Every row gives one point. The points of each table are mixes of a few directions, plus a little noise. How many directions does each table use, and how many do they share? Where both have some left over, give the other angles between the two spaces (their principal angles), to ten degrees, smallest first.

First, 7 rows:
[[-0.05 -0.41 -0.26]
 [ 0.15  0.48  0.29]
 [ 0.00 -0.41 -0.27]
 [-0.25 -0.12 -0.02]
 [ 0.62 -0.06 -0.17]
 [-0.02  0.90  0.61]
 [-0.47 -0.40 -0.17]]
Second (5 x 3):
[[ 0.23 -0.29 -0.43]
 [-0.26  0.60 -0.38]
 [-0.07 -0.02  0.51]
 [ 0.37 -0.66 -0.07]
 [-0.26  0.38  0.36]]
Directions: first 2, second 2, shared 1; angles 90

First:
[[-0.02  0.08  0.01  0.03  0.08  0.01]
 [ 0.60 -0.15 -0.06 -0.85 -0.45  0.06]
 [-0.37  0.23  0.05  0.51  0.37 -0.02]
 [-0.50  0.30  0.07  0.70  0.50 -0.03]
 [-0.40  0.42  0.08  0.56  0.54  0.00]
 [ 0.51 -0.27 -0.08 -0.70 -0.48  0.04]
 [ 0.18 -0.61 -0.10 -0.25 -0.55 -0.05]]
Second:
[[ 0.19  0.31  0.18 -0.33  0.75 -0.11]
 [-0.15 -0.11  0.09  0.17  0.41 -0.16]
 [-0.04 -0.16  0.06  0.02  0.24 -0.12]
 [ 0.04 -0.15  0.08 -0.10  0.32 -0.14]
 [ 0.14 -0.37  0.04 -0.22  0.06 -0.14]
 [ 0.79  0.33 -0.06 -1.08 -0.40  0.20]
 [-0.39 -0.02 -0.20  0.65 -0.78  0.22]
 [-0.56  0.19 -0.18  0.90 -0.61  0.24]]
Directions: first 2, second 3, shared 2

First, 7 rows:
[[ 0.11 -0.49  0.08  0.62  0.46  0.11  0.08 -0.37  0.53]
 [-0.19  0.24 -0.02 -0.03 -0.46  0.72  0.40  0.08 -0.67]
 [-0.34  0.21 -0.10 -0.38 -0.35 -0.54 -0.30  0.35 -0.25]
 [ 0.37 -0.13 -0.15  0.31  0.38  0.05 -0.49 -0.30  0.35]
 [ 0.19 -0.30  0.47  0.46  0.24 -0.07 -0.19 -0.52  0.62]
 [-0.27 -0.02 -0.39 -0.34  0.07 -0.69 -0.09  0.48 -0.03]
 [ 0.13  0.47  0.09 -0.66 -0.33  0.43  0.60  0.28 -0.54]]
Second (10 x 9):
[[-0.14 -0.33 -0.35  0.28  0.31 -0.03  0.17  0.11  0.11]
 [ 0.11  0.27  0.27 -0.22 -0.26  0.03 -0.14 -0.08 -0.09]
 [ 0.20  0.46  0.49 -0.39 -0.45  0.06 -0.24 -0.14 -0.15]
 [ 0.12  0.28  0.29 -0.23 -0.27  0.02 -0.14 -0.08 -0.09]
 [-0.13 -0.31 -0.31  0.25  0.30 -0.03  0.16  0.09  0.11]
 [-0.31 -0.72 -0.74  0.60  0.69 -0.08  0.38  0.22  0.25]
 [-0.23 -0.55 -0.58  0.47  0.54 -0.06  0.30  0.17  0.19]
 [-0.02 -0.03 -0.03  0.03  0.04 -0.01  0.01  0.00  0.02]
 [-0.10 -0.23 -0.24  0.20  0.23 -0.03  0.11  0.07  0.07]
 [ 0.49  1.17  1.21 -0.98 -1.12  0.12 -0.62 -0.37 -0.41]]
Directions: first 5, second 1, shared 1

First (10 x 12):
[[-0.10 -0.01  0.16  0.07 -0.15  0.24 -0.11 -0.27  0.27  0.05  0.11 -0.33]
 [ 0.68 -0.22  0.05  1.03 -0.46 -0.50 -0.29  0.02  0.39 -0.18 -1.33 -0.10]
 [ 0.13 -0.16  0.10 -0.45 -0.15  0.44  0.03 -0.11  0.11 -0.25  0.59 -0.37]
 [ 0.01 -0.64 -0.02 -0.89  0.31  0.25 -0.27  0.35 -0.18 -0.44  0.05 -0.47]
 [ 0.11  0.19  0.18  0.40 -0.23  0.17  0.21 -0.39  0.39  0.05  0.26 -0.25]
 [ 0.48  0.46 -0.23 -0.48  0.00 -0.36  0.39  0.92 -0.98  0.03  0.52  0.75]
 [ 0.20 -0.06  0.30  0.35  0.00 -0.24 -0.29  0.31  0.11  0.04 -0.59 -0.63]
 [-0.29  0.24 -0.04 -0.07 -0.34  0.20 -0.22 -0.22 -0.07  0.34  0.23  0.33]
 [-0.61  0.23 -0.22  0.06  0.59 -0.20  0.35 -0.17 -0.13  0.25  0.11  0.57]
 [-0.60 -0.06 -0.26 -0.03  0.45  0.02  0.20 -0.42  0.08  0.07  0.04  0.49]]
Second (8 x 12):
[[-0.43 -0.04 -0.08 -0.13  0.03 -0.11 -0.51  0.14 -0.23  0.31 -0.46  0.22]
 [ 0.43  0.04  0.07  0.13 -0.01  0.11  0.54 -0.14  0.23 -0.33  0.47 -0.22]
 [ 0.33  0.11  0.13  0.05 -0.55  0.25 -0.05 -0.12  0.13 -0.02  0.30 -0.17]
 [-0.53  0.06  0.00 -0.22 -0.65  0.07 -1.24  0.16 -0.34  0.68 -0.65  0.27]
 [ 0.45  0.18  0.20  0.06 -0.90  0.38 -0.21 -0.16  0.17  0.04  0.38 -0.22]
 [-0.42 -0.19 -0.21 -0.04  1.00 -0.40  0.32  0.16 -0.15 -0.09 -0.35  0.21]
 [-0.05 -0.22 -0.20  0.10  1.38 -0.43  1.12  0.05  0.09 -0.54  0.10  0.02]
 [ 0.23  0.06  0.08  0.04 -0.29  0.14  0.03 -0.08  0.10 -0.05  0.21 -0.11]]
Directions: first 6, second 2, shared 2

First:
[[ 0.04 -0.07  0.00  0.26  0.07 -0.22  0.20 -0.27 -0.19 -0.05 -0.31  0.13
   0.24  0.25 -0.15 -0.25 -0.16 -0.06]
 [-0.10 -0.38  0.59  0.40 -0.71  0.22 -0.57  0.41  0.27 -0.02 -0.12 -0.51
  -0.03 -0.30  0.68  0.06  1.01 -0.11]
 [ 0.05 -0.06 -0.48  0.44  0.03  0.41  0.77 -0.33 -0.29 -0.07 -0.04  0.11
   0.11  0.57 -0.20 -0.22 -0.52 -0.22]
 [ 0.12  0.18 -0.36  0.01  0.34  0.07 -0.17 -0.18 -0.04  0.06  0.18 -0.05
   0.08  0.15  0.02 -0.05 -0.65  0.14]
 [ 0.14  0.11 -0.16  0.16  0.27 -0.05 -0.63 -0.14  0.04  0.08  0.08 -0.25
   0.19  0.04  0.28 -0.10 -0.50  0.22]
 [-0.02  0.05 -0.12 -0.15  0.06  0.05  0.37 -0.03 -0.07 -0.02  0.05  0.18
  -0.09  0.06 -0.24  0.05 -0.07 -0.06]
 [ 0.11  0.22  0.12 -0.27  0.41 -0.54 -0.85 -0.06  0.10  0.10  0.00 -0.06
   0.15 -0.27  0.10 -0.01 -0.29  0.37]
 [-0.02  0.01  0.63 -0.27 -0.04 -0.55 -1.16  0.30  0.33  0.09 -0.08 -0.26
   0.02 -0.61  0.40  0.13  0.57  0.30]
 [-0.10 -0.35 -0.16  0.63 -0.38  0.32  1.46 -0.31 -0.43 -0.21 -0.44  0.35
   0.13  0.67 -0.43 -0.32  0.13 -0.53]
 [ 0.03  0.33 -0.81 -0.40  0.40  0.51  0.83 -0.13 -0.13  0.02  0.53  0.31
  -0.29  0.29 -0.49  0.18 -0.83 -0.05]
 [-0.24 -0.06  0.74 -0.83 -0.44 -0.22 -0.25  0.74  0.41  0.02  0.15  0.05
  -0.52 -0.86  0.02  0.53  1.33  0.02]]
Second (8 x 18):
[[ 0.25 -0.30  0.21 -0.32 -0.47  0.18  0.00  0.55 -0.23  0.36 -0.44 -0.55
   0.45  0.37  0.21  0.62  0.32 -0.45]
 [-0.17  0.35 -0.35 -0.02  0.70  0.07 -0.51 -0.31  0.37 -0.15  0.64  0.19
  -0.67 -0.63 -0.01 -0.21 -0.40  0.33]
 [-0.31 -0.06  0.34  0.38 -0.40  0.47  0.07  0.01  0.25  0.02 -0.54  0.15
  -0.17  0.01  0.15 -0.35  0.67 -0.34]
 [-0.07 -0.24 -0.13  0.01  0.07 -0.02  0.13  0.14 -0.09 -0.24 -0.53  0.00
   0.20  0.08 -0.25 -0.22  0.01 -0.40]
 [-0.16  0.25 -0.34  0.03  0.04 -0.18 -0.30  0.06  0.43 -0.66  1.18  0.28
  -0.24 -0.53  0.07 -0.40 -0.41  1.02]
 [-0.31 -0.24  0.26  0.64 -0.06  0.33  0.07 -0.26  0.17 -0.08 -0.33  0.05
  -0.53 -0.31  0.10 -0.33  0.73 -0.46]
 [ 0.62 -0.07 -0.14 -0.34  0.17 -0.90  0.48 -0.18 -0.76  0.26  0.34 -0.16
   0.66  0.54 -0.27  0.68 -0.72  0.33]
 [ 0.15  0.28  0.11 -0.35 -0.04  0.05  0.04 -0.03 -0.12  0.48 -0.34  0.07
   0.31  0.45 -0.01  0.24 -0.21 -0.03]]
Directions: first 4, second 6, shared 2; angles 90, 90

First, 9 rows:
[[-0.10 -0.27  0.08 -0.01  0.03 -0.48  0.08  0.15  0.29 -0.18 -0.13  0.32
   0.42  0.11  0.15  0.29 -0.19  0.02 -0.23 -0.56  0.18  0.79 -0.16  0.33]
 [ 0.00  0.00 -0.38 -0.16 -0.22  0.05 -0.04 -0.19 -0.33  0.12  0.22 -0.32
  -0.33 -0.21 -0.07 -0.04  0.09  0.19 -0.03  0.24  0.25 -0.23 -0.09 -0.18]
 [-0.39  0.08  1.22  0.54  1.12  0.72  0.20  0.43 -0.26  0.00  0.73  0.69
  -0.84 -0.36  0.41 -0.88 -0.44  0.64  0.25  0.97 -0.10 -0.54  0.34 -0.85]
 [ 0.36 -0.09 -0.52  0.04 -0.43  0.04  0.05 -0.27  0.04 -0.21 -0.15 -0.29
   0.43  0.33 -0.06  0.24  0.18 -0.49 -0.07 -0.42 -0.42  0.13  0.16  0.31]
 [ 0.15 -0.27 -0.81 -0.06 -0.39 -0.06  0.21 -0.32 -0.36 -0.22  0.26 -0.28
   0.15  0.16  0.09  0.07  0.16  0.00 -0.04 -0.15  0.17  0.38  0.04 -0.15]
 [ 0.07  0.27 -0.58 -0.42 -0.45 -0.40 -0.06 -0.10  0.25  0.15 -0.80 -0.25
   0.69  0.49 -0.40  0.31  0.60 -0.36  0.43 -0.19  0.28  0.22 -0.19  0.06]
 [ 0.02  0.11 -0.16 -0.36 -0.38 -0.53 -0.27  0.01  0.39  0.20 -0.59 -0.17
   0.34  0.01 -0.30  0.50  0.12 -0.22 -0.15 -0.46  0.18  0.18 -0.35  0.57]
 [ 0.10 -0.09 -0.31 -0.05 -0.26  0.12 -0.09 -0.22 -0.30  0.06  0.33 -0.35
  -0.40 -0.31 -0.01  0.03 -0.08  0.10 -0.27  0.07 -0.01 -0.29 -0.04  0.07]
 [-0.22  0.26  1.48  0.50  0.97  0.55 -0.07  0.50  0.29  0.08  0.13  0.65
  -0.46 -0.22  0.19 -0.52 -0.43  0.13  0.11  0.49 -0.55 -0.65  0.29 -0.16]]
Second:
[[-0.29 -0.31  0.47 -0.12  0.18 -0.12 -0.29  0.44  0.10  0.30 -0.77  0.24
   0.14 -0.16  0.23 -0.04  0.33 -0.02 -0.09  0.29 -0.41 -0.56 -0.32  0.14]
 [ 0.59 -0.09  0.06  0.65 -0.37 -0.25  0.32 -0.25  0.33 -0.58  0.55 -0.21
   0.16 -0.05 -0.32 -0.51 -0.56 -0.52  0.46 -0.03  0.42  0.42  0.26 -0.50]
 [-0.48 -0.08 -0.22 -0.38  0.38  0.18  0.03  0.18 -0.37  0.23 -0.29  0.33
   0.10  0.28  0.41  0.28  0.48  0.45 -0.21  0.02 -0.21  0.10 -0.07  0.09]
 [-0.22 -0.27  0.13 -0.28 -0.07  0.00 -0.41  0.24 -0.10  0.44 -0.70 -0.06
  -0.08 -0.29  0.16  0.13  0.42  0.00 -0.30  0.27 -0.47 -0.81 -0.37  0.32]
 [-0.01  0.43  0.04 -0.08  0.26  0.23  0.05  0.05  0.25  0.00 -0.47  0.21
   0.50  0.65 -0.08  0.19  0.35 -0.26  0.31 -0.20 -0.39  0.12  0.26  0.14]
 [-0.07  0.42 -0.56 -0.17  0.20  0.31  0.35 -0.25 -0.23 -0.16  0.39  0.09
   0.14  0.63  0.03  0.29  0.12  0.24  0.10 -0.36  0.12  0.70  0.38 -0.05]
 [ 0.34 -0.53 -0.28  0.29 -0.54 -0.21  0.06 -0.20 -0.17 -0.23  0.32 -0.41
  -0.12 -0.41 -0.02 -0.37 -0.19 -0.22 -0.01  0.22  0.17 -0.14 -0.11 -0.32]
 [ 0.56 -0.28  0.33  0.58 -0.63 -0.45 -0.07 -0.22  0.30 -0.29  0.69 -0.51
  -0.50 -0.91 -0.42 -0.53 -0.91 -0.35  0.01  0.18  0.59 -0.20 -0.15 -0.27]
 [-0.44  0.50 -0.47 -0.42  0.62  0.40  0.34 -0.07 -0.35  0.02  0.30  0.44
   0.09  0.77  0.27  0.50  0.26  0.66 -0.05 -0.40  0.13  0.87  0.34  0.07]
 [-0.17  0.34  0.11 -0.59 -0.14  0.20 -0.73  0.05 -0.02  0.77 -0.64 -0.38
  -0.49 -0.43 -0.19  0.54  0.33  0.02 -0.56  0.06 -0.58 -1.18 -0.35  0.86]
 [ 0.18 -0.08  0.40  0.52  0.12 -0.30  0.35  0.03  0.30 -0.47  0.61  0.24
   0.03 -0.10 -0.09 -0.45 -0.65 -0.02  0.32 -0.02  0.63  0.69  0.15 -0.50]]
Directions: first 5, second 5, shared 3; angles 80, 80

First, 8 rows:
[[ 0.48  0.06 -0.17  0.23  0.05  0.32 -0.18  0.43 -1.13  0.00  0.49  0.67
   0.61  0.46 -0.05  0.19 -0.04 -0.90  0.77  0.03  0.51 -0.20  0.12  0.13
   0.13  0.15  0.61 -0.07 -0.14  0.06  1.07  0.04]
 [ 0.28  0.03 -0.09  0.13  0.03  0.19 -0.09  0.24 -0.64  0.00  0.27  0.38
   0.35  0.25 -0.03  0.10 -0.02 -0.52  0.44  0.01  0.28 -0.11  0.06  0.08
   0.06  0.09  0.35 -0.05 -0.09  0.03  0.62  0.03]
 [-0.43 -0.04  0.13 -0.20 -0.04 -0.30  0.15 -0.38  0.96  0.00 -0.42 -0.57
  -0.53 -0.40  0.05 -0.16  0.04  0.76 -0.65 -0.02 -0.44  0.17 -0.11 -0.13
  -0.10 -0.13 -0.54  0.07  0.10 -0.04 -0.92 -0.03]
 [-0.29 -0.04  0.10 -0.14 -0.02 -0.20  0.11 -0.26  0.69  0.01 -0.29 -0.41
  -0.37 -0.28  0.03 -0.12  0.02  0.54 -0.47 -0.02 -0.30  0.12 -0.07 -0.09
  -0.08 -0.10 -0.37  0.05  0.10 -0.03 -0.65 -0.03]
 [-0.35 -0.04  0.12 -0.16 -0.03 -0.25  0.12 -0.32  0.81  0.01 -0.34 -0.47
  -0.43 -0.33  0.03 -0.13  0.03  0.63 -0.54 -0.02 -0.36  0.15 -0.08 -0.08
  -0.10 -0.12 -0.44  0.06  0.10 -0.03 -0.76 -0.02]
 [-0.28 -0.02  0.09 -0.13 -0.03 -0.20  0.10 -0.25  0.65 -0.01 -0.29 -0.39
  -0.35 -0.27  0.02 -0.11  0.03  0.51 -0.43 -0.02 -0.28  0.12 -0.06 -0.07
  -0.08 -0.09 -0.36  0.05  0.08 -0.03 -0.63 -0.01]
 [-0.12 -0.01  0.04 -0.06 -0.01 -0.09  0.05 -0.11  0.29  0.00 -0.12 -0.17
  -0.16 -0.10  0.01 -0.05  0.01  0.21 -0.19 -0.01 -0.14  0.07 -0.02 -0.03
  -0.02 -0.04 -0.14  0.02  0.05 -0.01 -0.27 -0.02]
 [ 0.69  0.08 -0.23  0.33  0.06  0.48 -0.25  0.62 -1.61  0.00  0.68  0.94
   0.87  0.66 -0.06  0.27 -0.06 -1.29  1.10  0.03  0.72 -0.29  0.16  0.20
   0.18  0.22  0.87 -0.13 -0.20  0.06  1.54  0.06]]
Second:
[[-0.20 -0.14 -0.07 -0.11 -0.21  0.05 -0.01 -0.36 -0.30 -0.17  0.14  0.08
   0.13  0.04  0.22 -0.14 -0.16  0.15 -0.11  0.18  0.22 -0.06  0.17 -0.37
  -0.11 -0.09  0.04  0.11 -0.42 -0.16 -0.17 -0.37]
 [-0.09 -0.07 -0.03 -0.06 -0.10  0.02  0.00 -0.17 -0.15 -0.09  0.06  0.04
   0.06  0.02  0.10 -0.07 -0.08  0.08 -0.05  0.08  0.12 -0.02  0.09 -0.18
  -0.06 -0.05  0.02  0.05 -0.21 -0.08 -0.08 -0.19]
 [ 0.82  0.59  0.29  0.47  0.90 -0.21  0.03  1.54  1.31  0.75 -0.58 -0.31
  -0.55 -0.17 -0.90  0.60  0.69 -0.63  0.46 -0.75 -0.94  0.24 -0.75  1.55
   0.45  0.39 -0.21 -0.43  1.74  0.66  0.68  1.57]
 [-0.31 -0.23 -0.11 -0.19 -0.35  0.08 -0.01 -0.61 -0.51 -0.29  0.23  0.13
   0.21  0.06  0.35 -0.23 -0.26  0.24 -0.17  0.29  0.37 -0.09  0.30 -0.60
  -0.18 -0.15  0.08  0.17 -0.67 -0.26 -0.27 -0.61]
 [ 0.04  0.03  0.02  0.02  0.04 -0.01  0.00  0.08  0.08  0.05 -0.03 -0.01
  -0.02 -0.01 -0.04  0.03  0.03 -0.03  0.03 -0.04 -0.05  0.02 -0.03  0.08
   0.02  0.02 -0.02 -0.02  0.09  0.03  0.03  0.08]
 [-0.24 -0.17 -0.08 -0.14 -0.26  0.07 -0.01 -0.46 -0.38 -0.23  0.17  0.10
   0.16  0.05  0.27 -0.18 -0.20  0.18 -0.14  0.21  0.28 -0.07  0.22 -0.45
  -0.13 -0.11  0.06  0.13 -0.51 -0.20 -0.20 -0.46]
 [ 0.48  0.34  0.17  0.27  0.52 -0.12  0.01  0.89  0.76  0.43 -0.34 -0.17
  -0.32 -0.10 -0.52  0.34  0.40 -0.36  0.26 -0.43 -0.55  0.14 -0.44  0.89
   0.26  0.22 -0.12 -0.25  1.01  0.38  0.40  0.90]
 [-0.37 -0.26 -0.13 -0.21 -0.40  0.09 -0.01 -0.68 -0.58 -0.33  0.26  0.13
   0.24  0.08  0.40 -0.26 -0.30  0.28 -0.20  0.33  0.42 -0.11  0.34 -0.69
  -0.20 -0.18  0.09  0.20 -0.77 -0.29 -0.31 -0.69]
 [-0.12 -0.09 -0.04 -0.07 -0.14  0.03 -0.01 -0.24 -0.20 -0.12  0.09  0.05
   0.08  0.03  0.14 -0.09 -0.10  0.09 -0.07  0.11  0.14 -0.04  0.12 -0.23
  -0.07 -0.06  0.03  0.07 -0.27 -0.10 -0.11 -0.24]]
Directions: first 1, second 1, shared 0; angles 90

————————

Reproduce the listing above exactly as far as the line with "[-0.25 -0.12 -0.02]", that line included.

• Task result:
Every row gives one point. The points of each table are mixes of a few directions, plus a little noise. How many directions does each table use, and how many do they share? Where both have some left over, give the other angles between the two spaces (their principal angles), to ten degrees, smallest first.

First, 7 rows:
[[-0.05 -0.41 -0.26]
 [ 0.15  0.48  0.29]
 [ 0.00 -0.41 -0.27]
 [-0.25 -0.12 -0.02]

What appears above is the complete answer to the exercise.